__WORK TO BE COMPLETED__
Go through the records and report each line in which the word "follows" occurs.

'''

(in the rows, 100 means zero)
Each path below is one point turned by a fixed rotation once a step. After each direction that follows a path, write how fast that rotation turns it, in degrees each step (0 if it stays still).
Each turn is a multiple of 5 degrees from 10 to 175, or 0.
Each row of a path follows its step; steps can be skipped.
Path 1:
step 1: [100, 114, 126, 109, 111, 87, 103, 97, 107, 93, 103, 106, 79, 88, 114, 115, 101, 103, 82, 109, 108, 116, 123, 80, 87, 94, 88, 96, 80, 110, 100, 131, 118, 95, 86, 128, 105, 118, 80, 107, 94, 113, 80, 84, 104, 104, 97, 118, 68, 103, 104, 104, 128, 125, 101, 90, 89, 120, 99, 114, 98, 113, 117, 79, 70, 72, 114, 112, 84, 135, 111, 125, 116, 112]
step 7: [85, 92, 133, 89, 90, 93, 100, 110, 92, 109, 104, 93, 84, 87, 92, 136, 114, 83, 62, 92, 93, 117, 118, 89, 102, 86, 87, 109, 97, 102, 87, 101, 81, 111, 104, 135, 83, 95, 98, 69, 108, 116, 112, 121, 105, 101, 129, 112, 99, 98, 98, 122, 114, 103, 87, 107, 87, 101, 99, 101, 108, 90, 59, 84, 116, 81, 109, 121, 101, 108, 100, 136, 79, 92]
step 8: [92, 106, 110, 114, 109, 97, 91, 70, 101, 97, 80, 91, 121, 86, 80, 87, 100, 114, 80, 84, 98, 116, 121, 57, 96, 120, 96, 89, 128, 108, 107, 141, 112, 114, 98, 120, 108, 108, 129, 99, 87, 118, 75, 85, 100, 85, 114, 106, 85, 99, 107, 99, 120, 77, 76, 115, 93, 117, 118, 92, 91, 105, 83, 103, 104, 87, 89, 116, 100, 96, 130, 101, 117, 100]
step 19: [91, 114, 118, 118, 122, 94, 97, 94, 119, 104, 91, 93, 94, 77, 94, 101, 115, 84, 116, 84, 100, 98, 111, 97, 108, 101, 97, 87, 120, 109, 119, 128, 91, 123, 127, 101, 87, 96, 86, 86, 128, 111, 101, 91, 113, 85, 101, 122, 68, 76, 106, 122, 112, 73, 107, 89, 96, 118, 125, 102, 99, 73, 106, 97, 97, 93, 141, 107, 112, 108, 146, 109, 109, 95]
step 21: [106, 90, 100, 106, 128, 105, 99, 100, 114, 70, 101, 121, 102, 75, 89, 107, 118, 87, 78, 89, 117, 108, 124, 114, 106, 100, 86, 111, 85, 124, 135, 124, 97, 96, 98, 117, 90, 105, 105, 93, 86, 123, 89, 103, 83, 103, 116, 109, 91, 123, 85, 109, 131, 88, 93, 114, 68, 97, 124, 90, 100, 90, 117, 99, 102, 96, 115, 135, 96, 64, 113, 111, 93, 87]
step 22: [108, 93, 94, 101, 116, 118, 107, 117, 123, 125, 79, 111, 93, 83, 114, 98, 89, 89, 74, 108, 105, 94, 111, 88, 87, 117, 96, 127, 109, 114, 98, 103, 96, 117, 121, 135, 114, 125, 80, 92, 96, 116, 56, 93, 95, 80, 90, 113, 85, 109, 79, 106, 110, 123, 99, 92, 104, 123, 87, 98, 104, 121, 84, 96, 97, 75, 97, 108, 111, 119, 115, 123, 129, 100]
step 24: [91, 79, 105, 93, 106, 107, 87, 89, 119, 106, 77, 86, 101, 108, 97, 71, 105, 110, 87, 107, 93, 119, 146, 84, 102, 114, 96, 111, 116, 114, 82, 89, 70, 113, 106, 106, 98, 102, 121, 114, 104, 92, 90, 97, 113, 78, 80, 100, 94, 98, 93, 135, 107, 96, 113, 117, 103, 95, 104, 97, 96, 74, 89, 102, 72, 75, 142, 131, 116, 96, 122, 116, 108, 108]
step 25: [97, 114, 91, 126, 106, 106, 94, 73, 116, 82, 81, 94, 88, 67, 132, 96, 131, 80, 79, 111, 105, 115, 103, 85, 116, 84, 112, 91, 87, 85, 79, 126, 104, 123, 112, 135, 101, 81, 103, 111, 120, 111, 120, 106, 98, 81, 85, 94, 107, 94, 106, 104, 94, 95, 88, 90, 109, 121, 99, 71, 92, 115, 89, 99, 91, 74, 117, 94, 91, 106, 97, 128, 83, 95]
step 27: [99, 100, 117, 96, 111, 95, 93, 85, 109, 103, 85, 114, 81, 81, 99, 103, 116, 103, 111, 59, 105, 96, 119, 76, 93, 106, 92, 91, 107, 103, 120, 126, 97, 121, 122, 117, 108, 101, 93, 97, 93, 124, 91, 101, 81, 76, 96, 127, 109, 79, 104, 110, 115, 93, 70, 84, 98, 137, 122, 104, 81, 86, 86, 105, 123, 73, 117, 86, 105, 113, 123, 112, 117, 109]
[105, 93, 102, 100, 100, 102, 100, 99, 102, 99, 106, 102, 101, 103, 100, 99, 94, 99, 98, 99, 105, 104, 104, 98, 107, 100, 98, 103, 97, 104, 102, 95, 95, 100, 103, 97, 103, 94, 108, 108, 102, 103, 102, 109, 101, 102, 100, 104, 109, 98, 100, 101, 102, 106, 100, 100, 100, 100, 101, 96, 91, 98, 105, 101, 103, 99, 106, 98, 102, 97, 93, 100, 97, 101] -> 100
[95, 94, 101, 95, 93, 101, 108, 100, 96, 101, 98, 101, 99, 97, 103, 100, 102, 93, 103, 99, 96, 99, 98, 106, 104, 98, 102, 104, 96, 102, 95, 99, 94, 104, 104, 97, 103, 100, 103, 100, 102, 101, 96, 102, 96, 94, 101, 105, 101, 98, 92, 106, 95, 101, 98, 99, 102, 104, 101, 100, 100, 102, 89, 104, 102, 96, 95, 95, 100, 102, 106, 97, 99, 102] -> 145
[99, 104, 97, 94, 101, 108, 99, 96, 105, 106, 98, 97, 96, 103, 90, 102, 100, 102, 97, 95, 94, 101, 97, 103, 100, 102, 96, 95, 104, 98, 100, 100, 102, 100, 105, 95, 106, 101, 99, 98, 105, 96, 103, 104, 104, 100, 102, 101, 102, 100, 94, 101, 109, 102, 102, 97, 98, 102, 99, 105, 100, 98, 97, 95, 108, 103, 102, 95, 103, 105, 100, 104, 100, 95] -> 90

'''

__WRITTEN SOLUTION__
Each path below is one point turned by a fixed rotation once a step. After each direction that follows a path, write how fast that rotation turns it, in degrees each step (0 if it stays still).
Each row of a path follows its step; steps can be skipped.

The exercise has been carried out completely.